◆ Dataset records:
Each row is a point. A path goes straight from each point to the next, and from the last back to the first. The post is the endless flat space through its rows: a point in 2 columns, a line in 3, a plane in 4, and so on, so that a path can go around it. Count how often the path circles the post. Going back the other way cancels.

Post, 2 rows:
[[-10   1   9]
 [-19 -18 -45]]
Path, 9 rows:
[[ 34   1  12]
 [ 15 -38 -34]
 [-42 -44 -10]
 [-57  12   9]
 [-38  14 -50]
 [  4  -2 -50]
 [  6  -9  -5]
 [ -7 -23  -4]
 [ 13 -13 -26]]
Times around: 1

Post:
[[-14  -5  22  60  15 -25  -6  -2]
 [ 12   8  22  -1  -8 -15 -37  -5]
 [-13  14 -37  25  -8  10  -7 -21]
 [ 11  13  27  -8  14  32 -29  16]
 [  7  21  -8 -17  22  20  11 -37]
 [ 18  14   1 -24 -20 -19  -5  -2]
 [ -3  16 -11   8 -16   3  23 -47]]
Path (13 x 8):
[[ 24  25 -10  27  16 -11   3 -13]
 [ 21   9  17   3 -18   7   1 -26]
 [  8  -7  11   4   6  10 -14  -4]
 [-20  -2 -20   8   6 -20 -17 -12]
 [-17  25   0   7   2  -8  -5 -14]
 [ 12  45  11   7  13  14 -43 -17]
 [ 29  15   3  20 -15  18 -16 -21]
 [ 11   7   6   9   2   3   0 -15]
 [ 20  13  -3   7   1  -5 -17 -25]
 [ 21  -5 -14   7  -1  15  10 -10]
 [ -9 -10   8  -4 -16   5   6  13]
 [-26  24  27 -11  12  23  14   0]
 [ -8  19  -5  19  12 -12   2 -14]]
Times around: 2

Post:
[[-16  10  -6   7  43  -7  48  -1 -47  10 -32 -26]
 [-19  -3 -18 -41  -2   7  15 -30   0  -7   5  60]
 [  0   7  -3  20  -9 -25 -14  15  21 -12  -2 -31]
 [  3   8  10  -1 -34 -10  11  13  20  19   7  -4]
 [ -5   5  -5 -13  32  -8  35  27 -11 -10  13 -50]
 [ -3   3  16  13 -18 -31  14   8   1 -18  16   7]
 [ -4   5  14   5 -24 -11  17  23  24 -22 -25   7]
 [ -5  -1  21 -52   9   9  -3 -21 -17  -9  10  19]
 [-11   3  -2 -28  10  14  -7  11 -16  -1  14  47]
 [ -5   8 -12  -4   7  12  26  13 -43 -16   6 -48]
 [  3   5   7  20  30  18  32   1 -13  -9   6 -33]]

◆ Exercise requirements:
Write out exactly the lines that begin at the one containing "-5 -17 -25]" and continue through the last line of the data, and only those.

◆ Answer area:
 [ 20  13  -3   7   1  -5 -17 -25]
 [ 21  -5 -14   7  -1  15  10 -10]
 [ -9 -10   8  -4 -16   5   6  13]
 [-26  24  27 -11  12  23  14   0]
 [ -8  19  -5  19  12 -12   2 -14]]
Times around: 2

Post:
[[-16  10  -6   7  43  -7  48  -1 -47  10 -32 -26]
 [-19  -3 -18 -41  -2   7  15 -30   0  -7   5  60]
 [  0   7  -3  20  -9 -25 -14  15  21 -12  -2 -31]
 [  3   8  10  -1 -34 -10  11  13  20  19   7  -4]
 [ -5   5  -5 -13  32  -8  35  27 -11 -10  13 -50]
 [ -3   3  16  13 -18 -31  14   8   1 -18  16   7]
 [ -4   5  14   5 -24 -11  17  23  24 -22 -25   7]
 [ -5  -1  21 -52   9   9  -3 -21 -17  -9  10  19]
 [-11   3  -2 -28  10  14  -7  11 -16  -1  14  47]
 [ -5   8 -12  -4   7  12  26  13 -43 -16   6 -48]
 [  3   5   7  20  30  18  32   1 -13  -9   6 -33]]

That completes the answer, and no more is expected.